Exercise brief
Pick out the lines below that contain the string "turned" and copy them all.

Stored data:
--

Every row gives one point. Each copy is the shape, with its points in the same order, turned, moved and blurred by noise. Say if it was mirrored as well.

Shape:
-.42 .33 .01
-.03 -.32 .52
.04 .72 -.13
.34 -.22 .42
.44 .57 -.12
-.13 -.50 .41
.28 -.49 .15
-.22 .34 -.59
Copy 1 (8 x 3):
-.55 .18 .28
-.32 -.61 .65
.02 .52 .29
.09 -.57 .62
.39 .29 .33
-.42 -.74 .49
.04 -.75 .28
-.20 .29 -.27
Copy 1 is: only turned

--

Solution
Every row gives one point. Each copy is the shape, with its points in the same order, turned, moved and blurred by noise. Say if it was mirrored as well.
Copy 1 is: only turned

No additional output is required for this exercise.